Start of Listed records
Here is a tiny trained network, its code and every weight. The questions are about switching its units off for an input and a class, where a switched-off unit gives its printed mean instead of its output.

import numpy as np


def w(rows, s, z=0):
    codes = np.array(rows[::2]) - 128.0
    scale = np.full(codes.shape[1], s)
    scale[-1] = z or s
    return codes * scale


def norm(h):
    return h / np.sqrt((h * h).mean(-1, keepdims=True) + 1e-5)


def f(y):
    return np.maximum(y, 0)


def log_softmax(a):
    a = a - a.max(-1, keepdims=True)
    return a - np.log(np.exp(a).sum(-1, keepdims=True))


def net(x, mask):
    res = np.array(x, float).reshape(1, 2) / 4 @ E
    u = 0
    for l in range(4):
        y = f(norm(res) @ A[l][:, :-1].T + A[l][:, -1])
        res = res + np.where(mask[u : u + 10], y, B[l][:, -1]) @ B[l][:, :-1]
        u += 10
    return log_softmax(norm(res)[-1] @ U[:, :-1].T + U[:, -1])


A, B = {}, {}
E = w([
[104,183,75,66,49],'x0',
[254,26,34,62,74],'x1',
],0.0045)
A[0] = w([
[168,41,71,188,210,70],'L0N0',
[225,71,114,116,94,89],'L0N1',
[95,166,72,98,49,142],'L0N2',
[133,130,131,133,122,91],'L0N3',
[148,187,108,98,58,53],'L0N4',
[3,127,127,73,146,5],'L0N5',
[62,167,155,108,190,131],'L0N6',
[218,82,109,153,197,124],'L0N7',
[130,77,112,148,184,52],'L0N8',
[153,163,153,140,124,106],'L0N9',
],0.0077,0.0025)
B[0] = w([
[59,104,214,25,39,232],'L0N0',
[173,242,149,164,137,253],'L0N1',
[141,115,124,47,243,243],'L0N2',
[164,154,89,106,154,128],'L0N3',
[37,37,48,8,222,200],'L0N4',
[169,130,176,126,93,190],'L0N5',
[134,60,117,205,168,238],'L0N6',
[3,130,197,53,118,236],'L0N7',
[169,107,169,145,43,171],'L0N8',
[158,92,136,145,169,144],'L0N9',
],0.0051,0.0048)
A[1] = w([
[77,107,153,119,161,2],'L1N0',
[181,209,125,122,144,12],'L1N1',
[32,146,163,198,121,81],'L1N2',
[121,221,97,157,45,60],'L1N3',
[160,1,168,102,9,223],'L1N4',
[156,183,116,197,130,122],'L1N5',
[98,195,185,102,174,195],'L1N6',
[109,177,165,128,121,136],'L1N7',
[112,132,220,42,96,84],'L1N8',
[131,120,181,193,82,44],'L1N9',
],0.006,0.0018)
B[1] = w([
[159,154,211,151,139,172],'L1N0',
[103,21,121,141,82,132],'L1N1',
[212,218,62,150,146,231],'L1N2',
[154,129,160,58,170,130],'L1N3',
[119,227,179,220,68,229],'L1N4',
[6,117,32,55,50,152],'L1N5',
[149,70,34,222,1,254],'L1N6',
[234,69,170,142,80,179],'L1N7',
[78,146,113,105,69,247],'L1N8',
[112,86,95,124,125,168],'L1N9',
],0.0045,0.0044)
A[2] = w([
[231,35,90,153,110,88],'L2N0',
[133,107,163,1,100,54],'L2N1',
[165,121,227,164,111,95],'L2N2',
[216,106,130,128,154,65],'L2N3',
[75,51,175,140,88,2],'L2N4',
[184,108,51,43,44,102],'L2N5',
[82,114,114,115,127,67],'L2N6',
[189,208,109,220,85,241],'L2N7',
[236,159,68,125,171,74],'L2N8',
[87,88,156,57,150,100],'L2N9',
],0.0077,0.0014)
B[2] = w([
[151,132,152,208,183,147],'L2N0',
[120,68,101,140,54,244],'L2N1',
[159,164,96,3,100,209],'L2N2',
[181,139,162,196,172,136],'L2N3',
[176,253,114,154,125,175],'L2N4',
[98,158,161,231,182,230],'L2N5',
[136,71,151,77,135,146],'L2N6',
[55,20,188,144,208,253],'L2N7',
[151,159,224,177,36,163],'L2N8',
[142,141,83,131,75,189],'L2N9',
],0.0056,0.0054)
A[3] = w([
[133,107,178,112,117,70],'L3N0',
[32,170,87,138,126,208],'L3N1',
[161,167,137,71,69,145],'L3N2',
[160,218,209,87,151,6],'L3N3',
[177,120,140,163,206,71],'L3N4',
[116,138,120,122,171,61],'L3N5',
[156,108,89,202,80,11],'L3N6',
[87,84,90,2,130,23],'L3N7',
[114,198,218,154,83,39],'L3N8',
[67,191,147,146,92,115],'L3N9',
],0.0089,0.0021)
B[3] = w([
[164,155,199,70,94,163],'L3N0',
[174,85,112,93,126,217],'L3N1',
[28,39,154,190,117,228],'L3N2',
[163,153,111,110,229,170],'L3N3',
[28,103,111,102,77,196],'L3N4',
[164,55,129,160,114,143],'L3N5',
[253,127,142,170,113,165],'L3N6',
[130,124,93,36,141,227],'L3N7',
[174,159,81,104,205,253],'L3N8',
[169,145,86,143,176,217],'L3N9',
],0.0061,0.0046)
U = w([
[28,49,163,238,184,206],'0',
[84,151,115,157,107,25],'1',
[161,237,201,98,238,108],'2',
[239,131,94,239,72,171],'3',
[94,159,120,156,113,2],'4',
[92,199,235,90,1,189],'5',
[116,87,51,25,134,201],'6',
],0.015,0.0074)

Each question gives the input, the list of numbers given to net, and the class t.
The units are the neurons (one row each of A and B). Each row of codes is followed by its name. A weight is (code - 128) times the scale printed after its matrix; where a second scale follows, it is the last column's (A, B and U).
mask holds one flag per neuron, layer by layer. A switched-off neuron (its flag False) gives its mean, the last column of its row in B, instead of its output. The means were averaged over made-up inputs and are rounded, as every weight is.
A unit's drop is (log p(t) with every unit on - log p(t) with that unit switched off) / (log p(t) with every unit on - log p(t) with every unit switched off).
most important unit: the unit with the biggest drop
top k neurons: the k neurons with the biggest drops, biggest first
top k neurons in layer l: the k neurons of layer l with the biggest drops, biggest first
drop of u: that unit's drop, to one decimal
input [3,-5], class 0: most important unit => L2N7
input [3,-3], class 0: top 2 neurons => (L0N7, L0N0)
input [1,8], class 3: top 2 neurons => (L2N5, L2N1)
input [-4,-2], class 2: top 2 neurons => (L0N1, L2N2)
input [-1,8], class 5: top 2 neurons in layer 0 => (L0N0, L0N7)
input [5,5], class 3: top 2 neurons in layer 2 => (L2N5, L2N8)
input [-1,5], class 5: top 2 neurons => (L0N0, L0N7)
input [-7,-1], class 2: top 2 neurons => (L3N8, L2N4)
input [-6,-1], class 2: top 2 neurons => (L3N8, L2N4)
input [0,7], class 3: top 2 neurons => (L2N5, L2N1)
input [3,-2], class 6: top 3 neurons => (L0N1, L0N4, L1N2)
input [8,-5], class 6: top 2 neurons in layer 0 => (L0N4, L0N2)
input [0,5], class 3: top 2 neurons => (L2N5, L0N1)
input [3,-4], class 0: most important unit => L2N7
input [-8,-1], class 2: top 3 neurons => (L3N8, L2N4, L3N3)
input [7,7], class 3: top 2 neurons => (L2N5, L0N7)
input [1,4], class 3: top 2 neurons => (L2N5, L0N1)
input [4,-4], class 0: drop of L0N0 => 2.2
input [5,8], class 3: drop of L1N5 => 0.0
input [-8,7], class 5: drop of L0N0 => 0.1
input [7,-6], class 0: top 2 neurons in layer 2 => (L2N7, L2N2)
input [-8,6], class 5: top neuron in layer 0 => (L0N0)
input [3,6], class 3: top 2 neurons in layer 2 => (L2N5, L2N1)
End of Listed records
**What the exercise asks**.
Each line that holds the word "drops" should be extracted from the records.

**Your solution**.
top k neurons: the k neurons with the biggest drops, biggest first
top k neurons in layer l: the k neurons of layer l with the biggest drops, biggest first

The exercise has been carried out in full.